GIVEN RECORDS Start Marker
Points on a hilly landscape, in no order, each with its height.
From any point a ball rolls to the lowest of the 2 points nearest to it. It stops when none of these is lower. Distance is the straight distance between rows; heights are no part of it.
Z_864: [-31  -4  18 -40   5   4 -29   7 -21 -25  -6  25   3 -15 -24  -3 -26  -3
 -11  13  29]  h=72
Z_135: [ 21 -32   9 -19 -28 -27 -48 -12  20  -1  17  18 -13   2  -1  12  -4 -18
  -2  -9  -5]  h=466
Z_948: [-6 56  3  5 14 27  9 18 -2 -5 -2  2  9 15 10 18 14 -9  3 -3 22]  h=373
Z_644: [ 23 -32   2   3 -19 -45  -4  -3  22  22   2  24  -4  24 -18 -20  -5  -4
  20 -13   5]  h=471
Z_820: [-28  31  -8  -3   8  34  -2  12 -12 -17  16   4  30  -2  47 -17  14 -42
   0  26  35]  h=506
Z_912: [-13 -13  10 -61 -11 -12 -16  -9 -27 -34 -13  -7  -5 -15  12  14 -20  19
   9   1  19]  h=334
Z_238: [-24 -25  25 -12  -8  -8   2   2   8  30 -27   9   1 -29   3 -16 -17  -3
 -23   3 -11]  h=566
Z_719: [ 32 -19 -12  -5  16  11 -35  20  -4  12  -7  11  23  -2  11   7 -10 -11
   5  -8  -9]  h=252
Z_209: [-38  49  -5  13   4  33  18  21 -22 -13  10  -4  18  13  26  -1  18 -21
   1  14  31]  h=443
Z_367: [ 17   9 -11 -46 -39 -11  -5 -15  18 -31  -2 -14 -10 -34 -13   3   4   6
 -14  12   3]  h=565
Z_802: [-23  17 -17  26 -17  -3  33  18 -52  10   7  -7   7  21   6 -10  12  28
 -13 -12  23]  h=376
Z_554: [ 17  50   7 -27  -7  -5   3  27  19   1  -2  13   6   2 -24  26   6  -5
   4  23  15]  h=440
Z_109: [ 15 -29  27  18   9  10 -41 -22   2   6  24   7 -21  15  15  18   7   1
  -4 -14 -35]  h=360
Z_730: [  4  12  10 -24  10  -4  -9   3  -2 -22  -4  17   8  -7 -25 -11 -14   3
   8 -10  23]  h=232
Z_854: [  4  -9 -19  43 -18 -40  28  23  21  20  12 -11  -3  20 -33   7   3  -1
  21 -26   0]  h=567
Z_69: [ 26  54  23 -51   5   4  -5   9  13 -11  -2  -3   3  15 -10   3   1  11
  21  15  -3]  h=382
Z_405: [-25  19   2  18 -17 -15  14  17 -26   6  19   2  25  24 -10 -13  -1  20
  -2  -2  31]  h=431
Z_148: [-16 -18  -2  32  46  27  11   5 -13   5  -4  -6   6  -7   2  11 -13  -7
   8  16  -3]  h=788
Z_272: [  5 -17   0  40 -10  -3 -16  -5 -11  -1   0  -6  -4  16 -24 -21  -9  43
   2 -24 -33]  h=528
Z_410: [  0 -16  10  16 -18 -14   7 -10  36  28 -13 -16 -16   0 -27 -13   7   6
 -27  26 -39]  h=721
Z_780: [-29   4  22 -43   8  21   2 -28 -22 -36 -18 -27  -7 -20  32   2  -2  27
   2  20 -11]  h=489
Z_706: [  5  -1   4  12  35  13  10  -4   3  25  -4  -9  -3   8 -11  -1  -3  -2
  -9  21 -22]  h=761
Z_70: [ 10 -19  13  30  16  31 -40  -4   1   3  -6   6 -10  18  27  15   5 -14
  -3 -31 -21]  h=280
Z_649: [-19 -18  -1  17 -11 -23  -3  -1  -7   1   0   1  25  12 -12 -20  -8  14
   0 -16  17]  h=490
Z_296: [ 33 -36  16  -8  -9  -3 -52 -17  -8   0  12  14 -40  21   4  11  -7  11
   9 -17 -42]  h=412
Z_641: [  4  16 -24 -24 -13   4  23 -23   0 -25  -9 -11  -4 -37  14  10  11  15
  -8   5  -2]  h=602
Z_516: [ 19   6   3  31  -8  -9 -10  11  16  -8   6  -1   0   0 -19  21  -6  16
  24 -51  -1]  h=426
Z_519: [ 28 -52  -6 -12 -13 -22 -39 -14   5   3   5  34 -49  10  -4  -9 -17  -6
  15 -23 -41]  h=456
Z_575: [-21  24 -11  15  22  37   8  -9 -10 -43  40 -20  14 -31  -5 -17   8   3
   2  32   1]  h=417
Z_172: [ -3 -36  -8  -9 -20 -33  -1 -11  28  20 -18   5   1   3 -28  -2  -7  -9
 -15  34 -17]  h=697
Z_437: [ -8 -13 -10  29  -1 -10  32  29  -5  53   1  -7  -2  -6 -13 -21  -6 -14
 -18  -1  -6]  h=463
Z_748: [ -3  16   9  -3  29  -3  48   1  -4  32 -25  17  -5   8  12   1  -3   4
   8 -10   9]  h=634
Z_200: [ 32  22   8  17  11  10  -7  17  -1   0  14  -2  10  11  -5  19  -1  22
  17 -17   2]  h=361
Z_675: [-22   1 -39  20   1   7  33  21 -22  25  15 -20   0   5  -6  -5  24 -28
 -31  17  11]  h=331
Z_973: [-15 -36   7 -37 -36 -14 -21 -34 -11  -5 -22  -1 -37 -14  12   7  -1   7
 -26  -9 -14]  h=460
Z_927: [  9  16   7  11  11 -13  17  -9  36 -10  15 -20   5  -5 -24   2  10  -2
  13 -15  10]  h=587
Z_394: [ -6 -13   4 -21  14  23   6 -22 -32 -19  -5  -7  -6 -29  23   2  -9  31
  -3  32 -24]  h=518
Z_993: [ 21 -16  -8 -40 -40 -20 -33 -18  24 -23   1  -8 -18  -7 -22   8   7 -15
 -18  11   1]  h=526
Z_180: [-15  -1  14  17   4  -2  24  14   7  34  -7  18  -1 -27 -24 -24 -17 -10
 -21  -2   2]  h=514
Z_541: [ 13   1 -15   4  31  14  -1 -21 -13 -17  29   0  10   8   3   1  10  -6
   5  14  13]  h=214
Z_395: [  4  40  36 -42   5  -1  -2  -3   8 -24  13   8   0  -9 -11  -9   1   2
  15   1  20]  h=321
Z_947: [ -7  -4  -7  10  15  28   2 -10  -8 -23  18 -18   4 -42 -12  -6  -4  14
 -16  34 -25]  h=469
Z_627: [-16  -3  -7 -17 -10 -10  -6   3  19  20 -14   8  12  -4  -9   1   1 -24
 -34  38   3]  h=662
Z_316: [ 15  24  27 -23   5 -12  37  -7   2  27 -15  36 -30  12 -10  13  -1  10
   3  14   4]  h=670
Z_18: [ -7 -19 -41  39  -8   1  28  25 -15  38  14 -29  -9 -14  -4 -10  14 -33
 -24 -12  -9]  h=402
Z_674: [ 12 -29   1  -3 -16 -26 -38  21  38  13 -18   7  -1  -5  -8 -19 -23 -12
  22 -35 -38]  h=534
Z_783: [ 16  25  14  15  31  24 -16  26   5   9  -3  -3  13  32   5  34   5  -9
  11 -10   5]  h=270
Z_633: [  3  58 -21 -10 -18  -6  28  13  21   4  25   1   7   6 -17   5  24 -26
  -7  25  21]  h=500
Z_727: [ 36 -28   3 -10   0 -11 -15   8  -9  21  -4  20   9   4  14  -7 -19  13
  13 -12 -10]  h=347
Z_603: [  8  12  16  21  30  43 -29   5 -10   2  -7  16  -8  17  17  19   6 -19
  -9 -15   7]  h=158
Z_716: [ 10  21   1   1  22  29   5  -3 -27 -26  26  13  11  -2  27  15   2  12
  21  10  18]  h=319
Z_767: [ 12  -9 -17  34 -11   2 -11   4 -23  20   0  -3  -2  26 -33 -40   3  19
 -17 -15 -14]  h=559
Z_957: [-24  33  20  19  19  26  30 -25 -12 -35  -1  -4 -16  10  20  20  20  20
  11  -1  16]  h=375
Z_178: [  9 -30 -21  18  -9 -18 -35  13  35  -5  -5 -13  22  -2  13   0 -11 -13
  23 -32 -21]  h=470
Z_562: [ -2  11   1 -32   6   5 -20  -2  26   5  -2  -1  26  -1  16   2  15 -40
 -23  26  11]  h=621
Z_839: [  7 -17 -11  28  -9 -10  -4  10  -3 -16  -5  -4   8 -17 -24 -14 -20  30
  21 -47  -9]  h=483
Z_219: [-10 -24 -20   6 -15 -23   5   3  -2  16 -39  12   3   4   3   2 -15  16
   4 -18  -3]  h=548
Z_352: [-23  24   5 -38  11  14  -5  -2   8 -13   5   7  30 -13  49   3  10 -39
   2  32  26]  h=568
Z_21: [-18  33  -1  32  -1  14  26   1 -25 -14  12 -25   7  19  17  13  14  33
   3  -1   5]  h=301
Z_478: [ 13 -11  -7   5   8  -8  27  -7  19  39 -14 -13   0   6   2  -5   5   2
 -18  34 -34]  h=740
Z_414: [-29  26  29 -14  17  28  17 -34 -11 -50  -7 -20  -8  -2  38   9  13  17
  21  12   2]  h=435
Z_936: [-21 -13  13 -60 -32 -13  -7 -36 -21 -32  -7 -14 -26 -19  23   4   0  13
 -17  -1  12]  h=403
Z_484: [ 44 -38  15   1 -12 -31  -3   5   5  41   6  44 -15   7   5 -13 -13   6
  21  -6  -9]  h=414
Z_179: [-27   4  -4 -27   8  18 -12  -4 -37 -37 -16  15   6 -13   7   8 -15  13
   2  12  25]  h=225
Z_902: [ 12  36 -11   5   2   0  17  -3  35  10  10 -24   3  16 -14   3  26 -17
 -13  18  -6]  h=544
Z_29: [-18  28 -20  22   4  20  26  -7 -18 -29  30 -31  15 -13  15   3  16  15
   3  20   2]  h=363
Z_387: [  5  -6   0  34  29  34 -23  13 -33 -12  11  19   9   9  19  24  -6  -3
  10  -5  21]  h=300
Z_298: [  7  15  -1  28  -8 -28  40  13  32  14  16 -33   8  13 -28  -7  16   2
  11 -16   4]  h=599
Z_222: [ 14 -24   5   5  -9 -11 -33   6  27   9  13  12  17 -15  19   5  -4 -24
   0 -22   3]  h=379
Z_734: [ -3 -27  22 -19   5 -11 -21  12  16  12 -26  12  -1 -20 -10  -1 -33 -11
   8 -18 -12]  h=595
Z_47: [-24  -2 -36  26  11  12  21  -3  -3  -5 -17 -29   6   3   7 -11  20 -27
 -17  -8  19]  h=220
Z_604: [  8  13 -16  11  -5  -3  40  11 -11  28 -38   1  -6  -8   4  -8  -5  28
   0 -26  -3]  h=594
Z_176: [ -2 -55  -1 -29 -28 -24 -18 -32   0   6 -22  13 -47  -7   6 -17 -13   0
  -3 -18 -32]  h=504
Z_423: [ 13 -11   8  18 -26 -52  16  13  31  13  -1  12   4  24 -39   2  -4   8
  28  -3  16]  h=520
Z_848: [-10   5 -30  19  33  31  23 -13 -13 -13  13 -13   3  11  17  -8  23 -30
  -4  24  20]  h=52

For each start below, name the point where the ball stops.
Z_902 | Z_864
Z_298 | Z_719
Z_238 | Z_848
Z_316 | Z_864
Z_748 | Z_21
Z_641 | Z_21
Z_478 | Z_603
Z_272 | Z_603

Call two points neighbours if one is among the 2 nearest of the other. Go from one point of each pair to the other, from neighbour to neighbour, staying as low as possible. Name the highest point that can't be avoided.
Z_21, Z_864 | Z_767
Z_222, Z_848 | Z_734
Z_603, Z_848 | Z_716
Z_603, Z_864 | Z_176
GIVEN RECORDS End Marker
# [WORK INSTRUCTION]
Retype, exactly and in full, the lines above from the one containing "Z_423: [ 13" through the one containing "Call two points".

# [PROBLEM SOLUTION]
Z_423: [ 13 -11   8  18 -26 -52  16  13  31  13  -1  12   4  24 -39   2  -4   8
  28  -3  16]  h=520
Z_848: [-10   5 -30  19  33  31  23 -13 -13 -13  13 -13   3  11  17  -8  23 -30
  -4  24  20]  h=52

For each start below, name the point where the ball stops.
Z_902 | Z_864
Z_298 | Z_719
Z_238 | Z_848
Z_316 | Z_864
Z_748 | Z_21
Z_641 | Z_21
Z_478 | Z_603
Z_272 | Z_603

Call two points neighbours if one is among the 2 nearest of the other. Go from one point of each pair to the other, from neighbour to neighbour, staying as low as possible. Name the highest point that can't be avoided.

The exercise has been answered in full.